### Exercise inputs ###
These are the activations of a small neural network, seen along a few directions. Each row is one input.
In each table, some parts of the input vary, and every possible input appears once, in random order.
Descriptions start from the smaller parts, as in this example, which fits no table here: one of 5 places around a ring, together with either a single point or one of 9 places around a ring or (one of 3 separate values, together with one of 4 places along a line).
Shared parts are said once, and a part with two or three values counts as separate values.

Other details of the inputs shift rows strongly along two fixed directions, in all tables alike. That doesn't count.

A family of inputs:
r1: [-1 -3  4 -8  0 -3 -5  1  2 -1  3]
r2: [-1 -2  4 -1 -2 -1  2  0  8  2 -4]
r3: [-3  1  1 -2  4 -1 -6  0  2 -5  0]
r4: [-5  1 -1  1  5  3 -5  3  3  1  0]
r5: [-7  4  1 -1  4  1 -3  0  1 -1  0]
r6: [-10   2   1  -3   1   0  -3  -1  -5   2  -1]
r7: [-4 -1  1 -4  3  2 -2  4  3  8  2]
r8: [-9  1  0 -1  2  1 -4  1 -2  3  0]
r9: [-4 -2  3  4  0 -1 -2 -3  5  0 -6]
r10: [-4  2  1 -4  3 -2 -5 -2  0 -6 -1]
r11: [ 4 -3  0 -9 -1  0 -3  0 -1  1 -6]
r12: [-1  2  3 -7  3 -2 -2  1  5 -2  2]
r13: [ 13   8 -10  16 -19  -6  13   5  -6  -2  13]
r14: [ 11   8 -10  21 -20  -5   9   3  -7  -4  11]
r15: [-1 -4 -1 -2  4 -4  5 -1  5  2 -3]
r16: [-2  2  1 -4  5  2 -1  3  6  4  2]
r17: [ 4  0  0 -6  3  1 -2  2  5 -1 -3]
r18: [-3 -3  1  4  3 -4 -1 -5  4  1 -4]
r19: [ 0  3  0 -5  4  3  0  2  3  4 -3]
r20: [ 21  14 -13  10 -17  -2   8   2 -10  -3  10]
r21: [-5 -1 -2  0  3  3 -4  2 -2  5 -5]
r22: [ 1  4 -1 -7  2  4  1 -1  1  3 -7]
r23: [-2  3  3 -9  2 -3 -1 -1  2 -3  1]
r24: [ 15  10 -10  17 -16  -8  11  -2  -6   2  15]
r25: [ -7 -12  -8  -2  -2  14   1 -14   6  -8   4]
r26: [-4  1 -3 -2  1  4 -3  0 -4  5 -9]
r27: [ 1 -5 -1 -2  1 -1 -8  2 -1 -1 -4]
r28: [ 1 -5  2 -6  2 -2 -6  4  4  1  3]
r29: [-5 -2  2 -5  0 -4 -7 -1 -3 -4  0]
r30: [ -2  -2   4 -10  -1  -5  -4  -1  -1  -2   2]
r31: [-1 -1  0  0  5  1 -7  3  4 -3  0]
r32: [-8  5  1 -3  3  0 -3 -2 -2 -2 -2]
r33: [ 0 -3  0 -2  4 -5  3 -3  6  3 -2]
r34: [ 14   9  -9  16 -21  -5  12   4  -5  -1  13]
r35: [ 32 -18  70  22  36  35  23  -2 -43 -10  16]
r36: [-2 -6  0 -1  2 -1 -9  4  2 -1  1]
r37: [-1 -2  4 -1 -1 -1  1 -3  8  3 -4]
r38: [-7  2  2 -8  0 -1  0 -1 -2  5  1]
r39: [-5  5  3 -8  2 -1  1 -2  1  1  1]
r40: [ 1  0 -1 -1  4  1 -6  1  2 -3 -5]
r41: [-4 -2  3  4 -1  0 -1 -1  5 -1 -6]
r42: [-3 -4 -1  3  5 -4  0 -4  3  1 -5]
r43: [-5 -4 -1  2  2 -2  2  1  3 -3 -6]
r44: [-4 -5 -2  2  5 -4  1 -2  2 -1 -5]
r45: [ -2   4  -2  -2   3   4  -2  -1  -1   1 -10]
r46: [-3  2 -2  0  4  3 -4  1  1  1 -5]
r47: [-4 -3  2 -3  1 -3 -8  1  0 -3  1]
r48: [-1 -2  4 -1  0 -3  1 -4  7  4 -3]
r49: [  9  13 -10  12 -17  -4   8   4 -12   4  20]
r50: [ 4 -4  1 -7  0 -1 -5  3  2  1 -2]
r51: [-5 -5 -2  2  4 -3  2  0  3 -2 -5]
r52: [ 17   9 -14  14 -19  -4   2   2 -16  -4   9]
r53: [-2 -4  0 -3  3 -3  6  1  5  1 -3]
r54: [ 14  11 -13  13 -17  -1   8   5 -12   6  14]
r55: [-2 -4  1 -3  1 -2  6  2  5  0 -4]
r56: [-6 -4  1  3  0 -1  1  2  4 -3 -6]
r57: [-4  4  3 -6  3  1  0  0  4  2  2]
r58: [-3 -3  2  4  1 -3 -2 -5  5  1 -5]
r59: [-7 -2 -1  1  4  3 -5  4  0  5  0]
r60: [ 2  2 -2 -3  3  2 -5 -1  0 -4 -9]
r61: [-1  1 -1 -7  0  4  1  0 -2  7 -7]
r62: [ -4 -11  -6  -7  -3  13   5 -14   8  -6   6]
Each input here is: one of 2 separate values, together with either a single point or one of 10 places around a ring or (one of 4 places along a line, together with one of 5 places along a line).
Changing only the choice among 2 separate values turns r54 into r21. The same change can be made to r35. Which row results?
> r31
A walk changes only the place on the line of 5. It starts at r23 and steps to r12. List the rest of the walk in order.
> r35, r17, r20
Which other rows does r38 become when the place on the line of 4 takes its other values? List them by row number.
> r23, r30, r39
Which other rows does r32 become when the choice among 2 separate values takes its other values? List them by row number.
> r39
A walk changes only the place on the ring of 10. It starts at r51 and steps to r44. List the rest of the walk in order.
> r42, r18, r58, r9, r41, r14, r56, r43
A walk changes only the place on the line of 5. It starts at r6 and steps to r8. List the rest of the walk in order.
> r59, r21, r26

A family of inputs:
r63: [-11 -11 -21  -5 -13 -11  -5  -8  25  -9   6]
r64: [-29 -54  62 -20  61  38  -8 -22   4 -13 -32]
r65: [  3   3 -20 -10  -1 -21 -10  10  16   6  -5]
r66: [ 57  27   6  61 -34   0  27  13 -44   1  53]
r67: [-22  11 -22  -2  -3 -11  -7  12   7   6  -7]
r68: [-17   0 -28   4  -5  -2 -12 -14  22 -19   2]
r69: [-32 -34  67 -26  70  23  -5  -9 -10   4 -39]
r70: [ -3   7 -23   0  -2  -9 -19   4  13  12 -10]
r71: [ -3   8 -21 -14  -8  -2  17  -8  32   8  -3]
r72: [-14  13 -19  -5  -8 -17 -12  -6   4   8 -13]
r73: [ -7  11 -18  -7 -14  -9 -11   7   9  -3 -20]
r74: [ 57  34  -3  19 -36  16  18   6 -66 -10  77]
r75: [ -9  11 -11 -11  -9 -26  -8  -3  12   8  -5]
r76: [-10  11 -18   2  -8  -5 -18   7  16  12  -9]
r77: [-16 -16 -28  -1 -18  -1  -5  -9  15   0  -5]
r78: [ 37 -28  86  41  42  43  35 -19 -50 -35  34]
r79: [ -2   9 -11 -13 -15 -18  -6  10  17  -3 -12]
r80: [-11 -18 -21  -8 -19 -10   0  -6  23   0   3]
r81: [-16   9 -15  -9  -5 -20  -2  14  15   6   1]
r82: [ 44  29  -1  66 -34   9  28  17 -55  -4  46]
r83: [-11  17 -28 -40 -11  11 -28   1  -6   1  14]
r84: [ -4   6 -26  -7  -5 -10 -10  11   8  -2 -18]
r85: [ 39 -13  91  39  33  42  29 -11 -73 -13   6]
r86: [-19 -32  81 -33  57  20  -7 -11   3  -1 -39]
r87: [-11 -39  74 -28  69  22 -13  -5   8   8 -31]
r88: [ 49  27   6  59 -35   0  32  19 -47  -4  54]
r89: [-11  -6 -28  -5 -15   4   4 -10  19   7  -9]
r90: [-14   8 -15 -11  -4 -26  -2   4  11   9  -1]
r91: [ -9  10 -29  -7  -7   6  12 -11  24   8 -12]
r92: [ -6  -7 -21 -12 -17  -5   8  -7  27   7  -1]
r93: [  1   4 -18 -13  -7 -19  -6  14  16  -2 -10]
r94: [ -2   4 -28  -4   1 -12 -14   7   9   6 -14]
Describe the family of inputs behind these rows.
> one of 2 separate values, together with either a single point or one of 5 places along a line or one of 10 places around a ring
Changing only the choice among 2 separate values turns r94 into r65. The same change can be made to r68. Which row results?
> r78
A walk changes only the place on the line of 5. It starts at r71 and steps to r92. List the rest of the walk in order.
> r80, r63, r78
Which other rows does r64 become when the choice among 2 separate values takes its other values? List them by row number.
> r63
###
» **Directions**
Please print verbatim each line from the first line of the entries above to the line that contains "r37: [-1 -2", inclusive, and nothing more.

» **Solution to this exercise**
These are the activations of a small neural network, seen along a few directions. Each row is one input.
In each table, some parts of the input vary, and every possible input appears once, in random order.
Descriptions start from the smaller parts, as in this example, which fits no table here: one of 5 places around a ring, together with either a single point or one of 9 places around a ring or (one of 3 separate values, together with one of 4 places along a line).
Shared parts are said once, and a part with two or three values counts as separate values.

Other details of the inputs shift rows strongly along two fixed directions, in all tables alike. That doesn't count.

A family of inputs:
r1: [-1 -3  4 -8  0 -3 -5  1  2 -1  3]
r2: [-1 -2  4 -1 -2 -1  2  0  8  2 -4]
r3: [-3  1  1 -2  4 -1 -6  0  2 -5  0]
r4: [-5  1 -1  1  5  3 -5  3  3  1  0]
r5: [-7  4  1 -1  4  1 -3  0  1 -1  0]
r6: [-10   2   1  -3   1   0  -3  -1  -5   2  -1]
r7: [-4 -1  1 -4  3  2 -2  4  3  8  2]
r8: [-9  1  0 -1  2  1 -4  1 -2  3  0]
r9: [-4 -2  3  4  0 -1 -2 -3  5  0 -6]
r10: [-4  2  1 -4  3 -2 -5 -2  0 -6 -1]
r11: [ 4 -3  0 -9 -1  0 -3  0 -1  1 -6]
r12: [-1  2  3 -7  3 -2 -2  1  5 -2  2]
r13: [ 13   8 -10  16 -19  -6  13   5  -6  -2  13]
r14: [ 11   8 -10  21 -20  -5   9   3  -7  -4  11]
r15: [-1 -4 -1 -2  4 -4  5 -1  5  2 -3]
r16: [-2  2  1 -4  5  2 -1  3  6  4  2]
r17: [ 4  0  0 -6  3  1 -2  2  5 -1 -3]
r18: [-3 -3  1  4  3 -4 -1 -5  4  1 -4]
r19: [ 0  3  0 -5  4  3  0  2  3  4 -3]
r20: [ 21  14 -13  10 -17  -2   8   2 -10  -3  10]
r21: [-5 -1 -2  0  3  3 -4  2 -2  5 -5]
r22: [ 1  4 -1 -7  2  4  1 -1  1  3 -7]
r23: [-2  3  3 -9  2 -3 -1 -1  2 -3  1]
r24: [ 15  10 -10  17 -16  -8  11  -2  -6   2  15]
r25: [ -7 -12  -8  -2  -2  14   1 -14   6  -8   4]
r26: [-4  1 -3 -2  1  4 -3  0 -4  5 -9]
r27: [ 1 -5 -1 -2  1 -1 -8  2 -1 -1 -4]
r28: [ 1 -5  2 -6  2 -2 -6  4  4  1  3]
r29: [-5 -2  2 -5  0 -4 -7 -1 -3 -4  0]
r30: [ -2  -2   4 -10  -1  -5  -4  -1  -1  -2   2]
r31: [-1 -1  0  0  5  1 -7  3  4 -3  0]
r32: [-8  5  1 -3  3  0 -3 -2 -2 -2 -2]
r33: [ 0 -3  0 -2  4 -5  3 -3  6  3 -2]
r34: [ 14   9  -9  16 -21  -5  12   4  -5  -1  13]
r35: [ 32 -18  70  22  36  35  23  -2 -43 -10  16]
r36: [-2 -6  0 -1  2 -1 -9  4  2 -1  1]
r37: [-1 -2  4 -1 -1 -1  1 -3  8  3 -4]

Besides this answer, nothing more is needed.